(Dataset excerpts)
--- --- ---
Each row is a point. Examples show where two turns around zero, p and q, send a point. Write where each new point lands after one turn and then the other. Backwards means that the second turn is done in reverse. Each puzzle has new turns, and all numbers are rounded.

Turn p:
| -0.17 | +0.19 | => | +0.03 | +0.25 |
| +0.55 | -0.17 | => | +0.24 | -0.53 |
| -0.38 | -0.01 | => | -0.26 | +0.28 |
Turn q:
| -0.53 | +0.13 | => | -0.41 | -0.37 |
| +0.09 | -0.22 | => | +0.23 | -0.05 |
| +0.44 | +0.08 | => | +0.18 | +0.41 |
Where do these land?
q, then p: | -0.33 | -0.13 | => | -0.31 | -0.17 |
p, then q: | -0.20 | +0.17 | => | -0.22 | +0.14 |
p, then q: | +0.56 | -0.18 | => | +0.58 | -0.11 |
p, then q: | -0.34 | +0.35 | => | -0.38 | +0.30 |
q, then p: | +0.30 | -0.21 | => | +0.32 | -0.17 |

Turn p:
| -0.46 | +0.47 | +0.34 | => | -0.19 | +0.50 | -0.51 |
| +0.43 | -0.08 | +0.15 | => | -0.26 | -0.10 | +0.37 |
| -0.01 | -0.43 | -0.10 | => | +0.09 | -0.43 | -0.01 |
| +0.05 | +0.03 | -0.38 | => | +0.35 | +0.01 | +0.15 |
Turn q:
| -0.19 | +0.01 | +0.25 | => | +0.01 | +0.30 | +0.10 |
| -0.36 | +0.52 | +0.40 | => | +0.37 | +0.62 | -0.18 |
| +0.04 | +0.30 | +0.35 | => | +0.39 | +0.24 | +0.07 |
| +0.18 | -0.24 | -0.56 | => | -0.32 | -0.52 | -0.17 |
| +0.11 | -0.43 | -0.30 | => | -0.39 | -0.35 | +0.10 |
| +0.22 | -0.15 | -0.14 | => | -0.06 | -0.29 | +0.08 |
Where do these land?
q, then p: | +0.04 | +0.31 | -0.23 | => | +0.28 | -0.12 | +0.24 |
p, then q: | -0.06 | +0.03 | +0.22 | => | -0.12 | +0.09 | -0.17 |
q, then p: | +0.39 | +0.56 | +0.01 | => | +0.03 | -0.22 | +0.65 |
q, then p: | -0.35 | -0.27 | +0.24 | => | -0.12 | +0.38 | -0.31 |
p, then q backwards: | -0.02 | -0.63 | -0.24 | => | +0.61 | +0.03 | -0.28 |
--- --- ---
• [Work to be completed]: Only those lines of the entries above that run from the line containing "-0.22 | => | +0.23 | -0.05 |" to the line containing "-0.43 | -0.01 |", both included, should be transcribed exactly.

• [Answer to this task]:
| +0.09 | -0.22 | => | +0.23 | -0.05 |
| +0.44 | +0.08 | => | +0.18 | +0.41 |
Where do these land?
q, then p: | -0.33 | -0.13 | => | -0.31 | -0.17 |
p, then q: | -0.20 | +0.17 | => | -0.22 | +0.14 |
p, then q: | +0.56 | -0.18 | => | +0.58 | -0.11 |
p, then q: | -0.34 | +0.35 | => | -0.38 | +0.30 |
q, then p: | +0.30 | -0.21 | => | +0.32 | -0.17 |

Turn p:
| -0.46 | +0.47 | +0.34 | => | -0.19 | +0.50 | -0.51 |
| +0.43 | -0.08 | +0.15 | => | -0.26 | -0.10 | +0.37 |
| -0.01 | -0.43 | -0.10 | => | +0.09 | -0.43 | -0.01 |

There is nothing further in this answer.